**Task item**
Take the data below and copy exactly the lines starting at the one with "input [6,5,6,4,4,-2,-4,-2], class" and finishing at the one with "input [-6,-2,-6,1,6,-5,3,5], class", both included.

Recorded data:

Here is a tiny trained network, its code and every weight. The questions are about switching its units off for an input and a class, where a switched-off unit gives its printed mean instead of its output.

import numpy as np


def w(rows, s, z=0):
    codes = np.array(rows[::2]) - 128.0
    scale = np.full(codes.shape[1], s)
    scale[-1] = z or s
    return codes * scale


def norm(h):
    return h / np.sqrt((h * h).mean(-1, keepdims=True) + 1e-5)


def f(y):
    return np.maximum(y, 0)


def log_softmax(a):
    a = a - a.max(-1, keepdims=True)
    return a - np.log(np.exp(a).sum(-1, keepdims=True))


def net(x, mask):
    res = np.array(x, float).reshape(1, 8) / 4 @ E
    u = 0
    for l in range(3):
        y = f(norm(res) @ A[l][:, :-1].T + A[l][:, -1])
        res = res + np.where(mask[u : u + 9], y, B[l][:, -1]) @ B[l][:, :-1]
        u += 9
    return log_softmax(norm(res)[-1] @ U[:, :-1].T + U[:, -1])


A, B = {}, {}
E = w([
[211,137,57,144,96,163],'x0',
[68,118,41,224,159,91],'x1',
[102,83,208,25,21,163],'x2',
[163,2,123,195,166,96],'x3',
[242,195,209,129,122,144],'x4',
[157,169,129,81,193,44],'x5',
[58,166,187,150,52,112],'x6',
[62,139,111,178,72,179],'x7',
],0.0083)
A[0] = w([
[122,184,2,45,227,70,200],'0.n1',
[108,152,161,211,106,177,87],'0.n2',
[209,85,191,171,245,125,143],'0.n3',
[175,160,193,26,130,160,110],'0.n4',
[204,127,202,191,229,96,71],'0.n5',
[146,169,188,126,184,202,6],'0.n6',
[76,150,165,126,141,55,159],'0.n7',
[210,189,176,66,117,159,1],'0.n8',
[170,54,194,148,102,171,84],'0.n9',
],0.01,0.0046)
B[0] = w([
[238,215,64,142,169,26,255],'0.n1',
[177,173,97,209,89,115,177],'0.n2',
[129,97,18,132,120,53,224],'0.n3',
[132,167,254,56,22,146,241],'0.n4',
[110,149,35,130,173,73,199],'0.n5',
[179,126,126,97,75,67,151],'0.n6',
[203,85,175,142,140,72,195],'0.n7',
[137,49,198,73,72,157,202],'0.n8',
[84,168,64,71,100,59,187],'0.n9',
],0.0093,0.0072)
A[1] = w([
[151,143,115,152,244,101,5],'1.n1',
[107,43,147,109,106,82,62],'1.n2',
[130,103,94,90,115,132,71],'1.n3',
[121,155,106,115,223,151,88],'1.n4',
[93,176,179,172,155,74,31],'1.n5',
[109,116,198,45,127,106,84],'1.n6',
[133,114,253,77,139,99,149],'1.n7',
[120,114,107,102,121,217,84],'1.n8',
[159,124,120,123,150,109,107],'1.n9',
],0.015,0.0027)
B[1] = w([
[179,141,91,118,156,95,205],'1.n1',
[67,117,123,58,154,107,188],'1.n2',
[123,133,121,99,206,125,151],'1.n3',
[180,152,79,71,194,60,157],'1.n4',
[136,96,179,143,193,8,165],'1.n5',
[195,234,179,58,114,119,236],'1.n6',
[131,190,167,48,43,109,255],'1.n7',
[188,149,131,103,254,89,145],'1.n8',
[80,152,89,122,159,119,172],'1.n9',
],0.0089,0.0097)
A[2] = w([
[147,44,140,133,2,203,3],'2.n1',
[155,129,55,97,96,148,213],'2.n2',
[40,63,79,82,163,133,76],'2.n3',
[99,209,125,161,114,244,58],'2.n4',
[218,99,143,119,119,211,86],'2.n5',
[209,137,149,145,81,122,45],'2.n6',
[132,142,70,155,198,192,49],'2.n7',
[114,88,68,80,88,92,118],'2.n8',
[42,112,149,174,151,98,102],'2.n9',
],0.01,0.0047)
B[2] = w([
[133,122,23,88,207,91,152],'2.n1',
[121,94,63,34,112,134,254],'2.n2',
[132,61,234,55,254,160,167],'2.n3',
[116,167,46,170,131,173,154],'2.n4',
[131,204,165,32,27,101,149],'2.n5',
[64,93,113,71,137,155,178],'2.n6',
[171,237,105,127,133,135,154],'2.n7',
[58,83,94,59,171,121,209],'2.n8',
[197,92,212,130,85,133,163],'2.n9',
],0.0074,0.0054)
U = w([
[105,97,199,244,89,109,50],'0',
[175,133,36,131,163,50,223],'1',
[116,102,153,160,120,245,2],'2',
[127,182,103,229,40,219,55],'3',
[70,5,177,102,157,139,74],'4',
[169,171,236,36,47,126,198],'5',
],0.017,0.0069)

Each question gives the input, the list of numbers given to net, and the class t.
The units are the neurons (one row each of A and B). Each row of codes is followed by its name. A weight is (code - 128) times the scale printed after its matrix; where a second scale follows, it is the last column's (A, B and U).
mask holds one flag per neuron, layer by layer. A switched-off neuron (its flag False) gives its mean, the last column of its row in B, instead of its output. The means were averaged over made-up inputs and are rounded, as every weight is.
A unit's drop is (log p(t) with every unit on - log p(t) with that unit switched off) / (log p(t) with every unit on - log p(t) with every unit switched off).
The circuit of an input: a set's keep is (log p(t) with only the set's units on - log p(t) with every unit switched off) / (log p(t) with every unit on - log p(t) with every unit switched off). Starting from the 12 units with the biggest drops (on a tie, the unit counted first), units are removed one at a time, each time the one whose removal leaves the highest keep (on an exact tie, the one counted first), for as long as the keep stays at least 0.8.
circuit, biggest first: the units of the circuit, biggest drop first
most important unit: the unit with the biggest drop
top k neurons: the k neurons with the biggest drops, biggest first
k most important neurons of layer l: the k neurons of layer l with the biggest drops, biggest first
drop of u: that unit's drop, to one decimal
input [-1,5,1,-2,3,-8,4,-5], class 3: most important unit : 0.n2
input [7,-6,7,0,-5,-8,6,7], class 1: 2 most important neurons of layer 1 : [1.n7, 1.n6]
input [-5,7,4,1,4,-2,8,4], class 0: top 2 neurons : [0.n4, 0.n2]
input [-2,-3,-3,8,-4,-4,7,3], class 4: top 2 neurons : [0.n1, 1.n2]
input [0,5,6,1,-3,3,8,6], class 4: circuit, biggest first : [0.n4, 1.n6, 0.n1, 1.n7]
input [-4,0,1,7,-3,-6,-7,-3], class 4: circuit, biggest first : [0.n1, 1.n6]
input [2,-5,5,1,-4,-7,4,7], class 1: circuit, biggest first : [0.n4, 2.n1, 1.n7]
input [-2,6,7,-1,0,4,-3,8], class 4: 2 most important neurons of layer 1 : [1.n7, 1.n6]
input [5,0,-2,-6,-3,-8,3,-6], class 1: 3 most important neurons of layer 1 : [1.n8, 1.n7, 1.n6]
input [1,4,7,1,-3,3,2,4], class 4: top 3 neurons : [0.n4, 0.n8, 1.n2]
input [3,5,6,1,2,-8,0,-3], class 1: top 3 neurons : [0.n2, 0.n8, 2.n1]
input [-7,-1,-2,0,3,1,0,-5], class 1: top 2 neurons : [0.n5, 0.n3]
input [6,5,6,4,4,-2,-4,-2], class 4: top 3 neurons : [0.n1, 1.n6, 2.n3]
input [-6,0,-4,-1,4,-8,-7,7], class 3: 2 most important neurons of layer 0 : [0.n1, 0.n2]
input [-3,0,5,6,-2,-8,4,0], class 4: most important unit : 0.n4
input [-5,6,0,3,1,-7,-3,-2], class 4: top 3 neurons : [0.n1, 2.n3, 1.n6]
input [3,-1,2,6,-7,1,7,-4], class 4: top 2 neurons : [0.n4, 0.n8]
input [-6,-2,-6,1,6,-5,3,5], class 1: drop of 0.n4 : 0.2
input [-4,3,-8,-8,-8,-8,2,5], class 3: drop of 0.n8 : -0.2
input [-6,1,-5,-6,-1,-6,6,4], class 0: most important unit : 1.n5
input [6,3,-5,3,-6,-4,3,3], class 3: drop of 0.n1 : 0.2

**Expected answer**
input [6,5,6,4,4,-2,-4,-2], class 4: top 3 neurons : [0.n1, 1.n6, 2.n3]
input [-6,0,-4,-1,4,-8,-7,7], class 3: 2 most important neurons of layer 0 : [0.n1, 0.n2]
input [-3,0,5,6,-2,-8,4,0], class 4: most important unit : 0.n4
input [-5,6,0,3,1,-7,-3,-2], class 4: top 3 neurons : [0.n1, 2.n3, 1.n6]
input [3,-1,2,6,-7,1,7,-4], class 4: top 2 neurons : [0.n4, 0.n8]
input [-6,-2,-6,1,6,-5,3,5], class 1: drop of 0.n4 : 0.2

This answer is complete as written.